* [TO DO]: Skip the pictures and give back the rest of the listing exactly.
********************
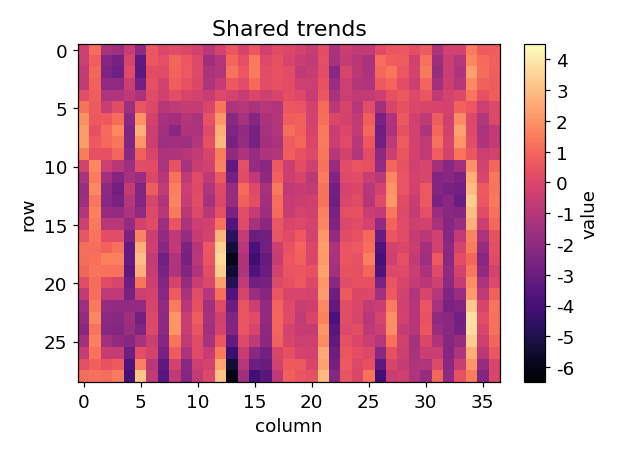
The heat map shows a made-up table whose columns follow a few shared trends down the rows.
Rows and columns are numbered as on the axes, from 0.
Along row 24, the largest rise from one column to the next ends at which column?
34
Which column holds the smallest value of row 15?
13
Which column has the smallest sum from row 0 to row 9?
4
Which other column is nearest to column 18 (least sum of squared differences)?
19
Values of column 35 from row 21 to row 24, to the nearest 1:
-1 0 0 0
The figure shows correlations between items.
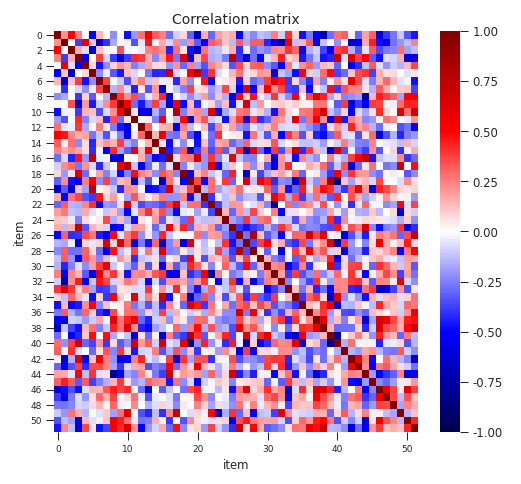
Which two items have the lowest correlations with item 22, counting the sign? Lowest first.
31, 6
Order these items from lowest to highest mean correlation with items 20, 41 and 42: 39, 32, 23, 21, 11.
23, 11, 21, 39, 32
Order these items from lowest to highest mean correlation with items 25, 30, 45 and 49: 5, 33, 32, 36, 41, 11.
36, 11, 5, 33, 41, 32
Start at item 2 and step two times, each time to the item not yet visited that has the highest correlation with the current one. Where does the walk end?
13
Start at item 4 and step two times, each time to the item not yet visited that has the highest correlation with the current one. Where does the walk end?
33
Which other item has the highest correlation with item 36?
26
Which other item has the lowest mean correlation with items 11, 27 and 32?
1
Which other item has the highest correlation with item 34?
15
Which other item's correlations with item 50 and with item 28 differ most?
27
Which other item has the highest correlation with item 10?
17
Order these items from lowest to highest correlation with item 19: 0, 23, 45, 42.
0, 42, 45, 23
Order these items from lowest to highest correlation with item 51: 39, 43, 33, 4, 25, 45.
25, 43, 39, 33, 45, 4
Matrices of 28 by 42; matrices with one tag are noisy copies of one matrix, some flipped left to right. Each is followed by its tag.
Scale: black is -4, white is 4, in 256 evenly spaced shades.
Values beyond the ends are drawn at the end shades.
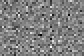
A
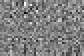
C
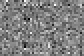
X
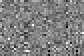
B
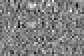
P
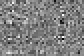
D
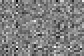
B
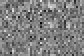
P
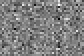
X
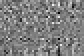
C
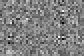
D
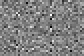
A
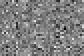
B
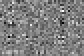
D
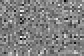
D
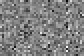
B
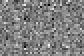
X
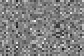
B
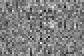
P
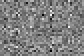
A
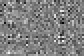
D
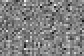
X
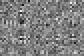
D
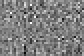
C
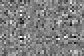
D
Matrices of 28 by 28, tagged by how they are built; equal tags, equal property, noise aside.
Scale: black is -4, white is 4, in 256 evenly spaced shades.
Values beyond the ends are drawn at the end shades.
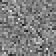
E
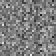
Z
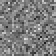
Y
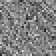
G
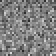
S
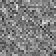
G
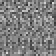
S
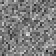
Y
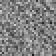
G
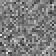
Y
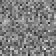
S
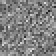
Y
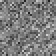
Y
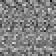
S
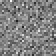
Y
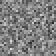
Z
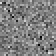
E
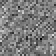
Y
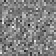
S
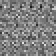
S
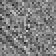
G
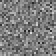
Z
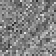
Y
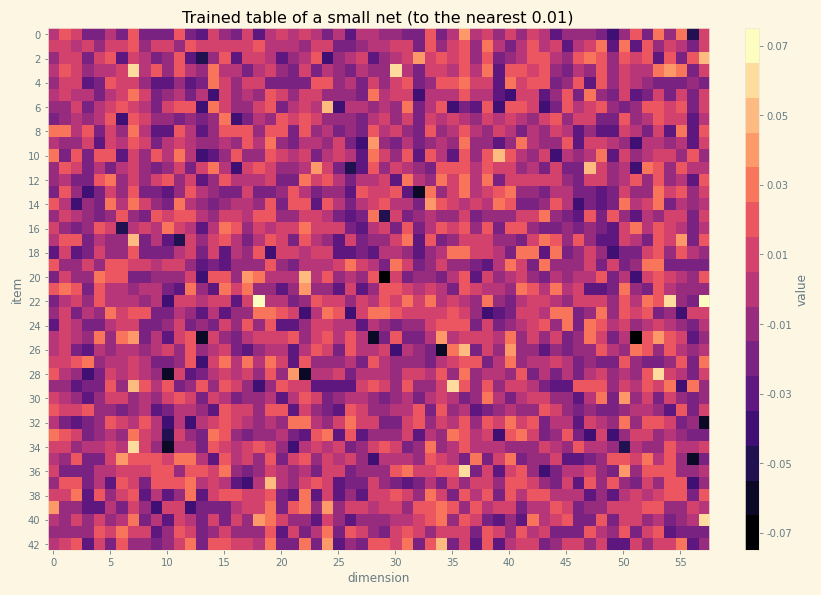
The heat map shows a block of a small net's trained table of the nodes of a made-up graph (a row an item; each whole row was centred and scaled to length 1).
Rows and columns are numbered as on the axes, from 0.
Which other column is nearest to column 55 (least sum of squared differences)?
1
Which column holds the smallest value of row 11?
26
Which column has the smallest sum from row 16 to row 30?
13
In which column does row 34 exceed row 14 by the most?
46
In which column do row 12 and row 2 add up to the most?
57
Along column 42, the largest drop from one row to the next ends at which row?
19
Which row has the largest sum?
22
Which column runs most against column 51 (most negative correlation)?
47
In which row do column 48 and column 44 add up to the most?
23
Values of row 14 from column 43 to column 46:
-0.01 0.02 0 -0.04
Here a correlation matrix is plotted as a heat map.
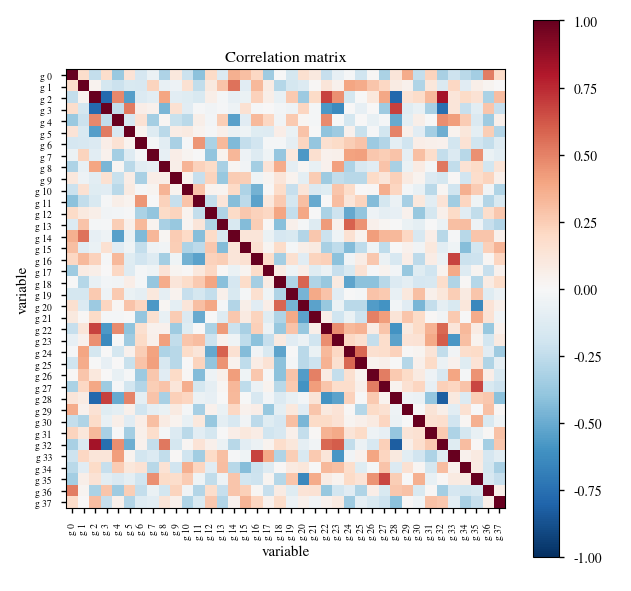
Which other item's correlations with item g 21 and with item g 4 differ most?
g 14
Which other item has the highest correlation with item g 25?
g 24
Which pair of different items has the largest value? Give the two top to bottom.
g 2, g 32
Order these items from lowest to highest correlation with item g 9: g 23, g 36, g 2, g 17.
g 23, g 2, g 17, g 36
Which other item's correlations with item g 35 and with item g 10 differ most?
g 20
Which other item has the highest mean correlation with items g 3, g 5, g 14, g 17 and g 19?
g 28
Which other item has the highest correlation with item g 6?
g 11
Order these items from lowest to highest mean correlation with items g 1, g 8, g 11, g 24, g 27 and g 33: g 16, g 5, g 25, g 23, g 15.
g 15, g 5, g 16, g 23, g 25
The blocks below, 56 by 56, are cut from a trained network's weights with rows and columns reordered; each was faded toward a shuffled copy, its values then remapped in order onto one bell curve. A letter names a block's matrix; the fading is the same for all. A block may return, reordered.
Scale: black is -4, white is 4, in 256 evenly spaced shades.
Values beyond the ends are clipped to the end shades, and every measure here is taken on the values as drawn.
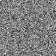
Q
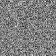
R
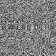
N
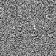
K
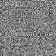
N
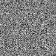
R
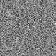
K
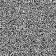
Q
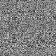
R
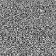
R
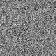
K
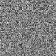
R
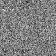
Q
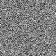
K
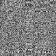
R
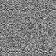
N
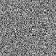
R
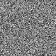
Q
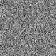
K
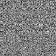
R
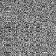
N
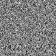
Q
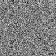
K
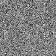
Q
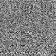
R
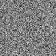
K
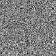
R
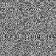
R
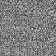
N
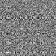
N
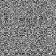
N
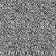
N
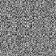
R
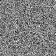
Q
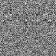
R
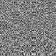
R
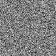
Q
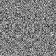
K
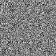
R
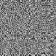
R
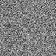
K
********************
* [TASK RESULT]:
The heat map shows a made-up table whose columns follow a few shared trends down the rows.
Rows and columns are numbered as on the axes, from 0.
Along row 24, the largest rise from one column to the next ends at which column?
34
Which column holds the smallest value of row 15?
13
Which column has the smallest sum from row 0 to row 9?
4
Which other column is nearest to column 18 (least sum of squared differences)?
19
Values of column 35 from row 21 to row 24, to the nearest 1:
-1 0 0 0
The figure shows correlations between items.
Which two items have the lowest correlations with item 22, counting the sign? Lowest first.
31, 6
Order these items from lowest to highest mean correlation with items 20, 41 and 42: 39, 32, 23, 21, 11.
23, 11, 21, 39, 32
Order these items from lowest to highest mean correlation with items 25, 30, 45 and 49: 5, 33, 32, 36, 41, 11.
36, 11, 5, 33, 41, 32
Start at item 2 and step two times, each time to the item not yet visited that has the highest correlation with the current one. Where does the walk end?
13
Start at item 4 and step two times, each time to the item not yet visited that has the highest correlation with the current one. Where does the walk end?
33
Which other item has the highest correlation with item 36?
26
Which other item has the lowest mean correlation with items 11, 27 and 32?
1
Which other item has the highest correlation with item 34?
15
Which other item's correlations with item 50 and with item 28 differ most?
27
Which other item has the highest correlation with item 10?
17
Order these items from lowest to highest correlation with item 19: 0, 23, 45, 42.
0, 42, 45, 23
Order these items from lowest to highest correlation with item 51: 39, 43, 33, 4, 25, 45.
25, 43, 39, 33, 45, 4
Matrices of 28 by 42; matrices with one tag are noisy copies of one matrix, some flipped left to right. Each is followed by its tag.
Scale: black is -4, white is 4, in 256 evenly spaced shades.
Values beyond the ends are drawn at the end shades.
A
C
X
B
P
D
B
P
X
C
D
A
B
D
D
B
X
B
P
A
D
X
D
C
D
Matrices of 28 by 28, tagged by how they are built; equal tags, equal property, noise aside.
Scale: black is -4, white is 4, in 256 evenly spaced shades.
Values beyond the ends are drawn at the end shades.
E
Z
Y
G
S
G
S
Y
G
Y
S
Y
Y
S
Y
Z
E
Y
S
S
G
Z
Y
The heat map shows a block of a small net's trained table of the nodes of a made-up graph (a row an item; each whole row was centred and scaled to length 1).
Rows and columns are numbered as on the axes, from 0.
Which other column is nearest to column 55 (least sum of squared differences)?
1
Which column holds the smallest value of row 11?
26
Which column has the smallest sum from row 16 to row 30?
13
In which column does row 34 exceed row 14 by the most?
46
In which column do row 12 and row 2 add up to the most?
57
Along column 42, the largest drop from one row to the next ends at which row?
19
Which row has the largest sum?
22
Which column runs most against column 51 (most negative correlation)?
47
In which row do column 48 and column 44 add up to the most?
23
Values of row 14 from column 43 to column 46:
-0.01 0.02 0 -0.04
Here a correlation matrix is plotted as a heat map.
Which other item's correlations with item g 21 and with item g 4 differ most?
g 14
Which other item has the highest correlation with item g 25?
g 24
Which pair of different items has the largest value? Give the two top to bottom.
g 2, g 32
Order these items from lowest to highest correlation with item g 9: g 23, g 36, g 2, g 17.
g 23, g 2, g 17, g 36
Which other item's correlations with item g 35 and with item g 10 differ most?
g 20
Which other item has the highest mean correlation with items g 3, g 5, g 14, g 17 and g 19?
g 28
Which other item has the highest correlation with item g 6?
g 11
Order these items from lowest to highest mean correlation with items g 1, g 8, g 11, g 24, g 27 and g 33: g 16, g 5, g 25, g 23, g 15.
g 15, g 5, g 16, g 23, g 25
The blocks below, 56 by 56, are cut from a trained network's weights with rows and columns reordered; each was faded toward a shuffled copy, its values then remapped in order onto one bell curve. A letter names a block's matrix; the fading is the same for all. A block may return, reordered.
Scale: black is -4, white is 4, in 256 evenly spaced shades.
Values beyond the ends are clipped to the end shades, and every measure here is taken on the values as drawn.
Q
R
N
K
N
R
K
Q
R
R
K
R
Q
K
R
N
R
Q
K
R
N
Q
K
Q
R
K
R
R
N
N
N
N
R
Q
R
R
Q
K
R
R
K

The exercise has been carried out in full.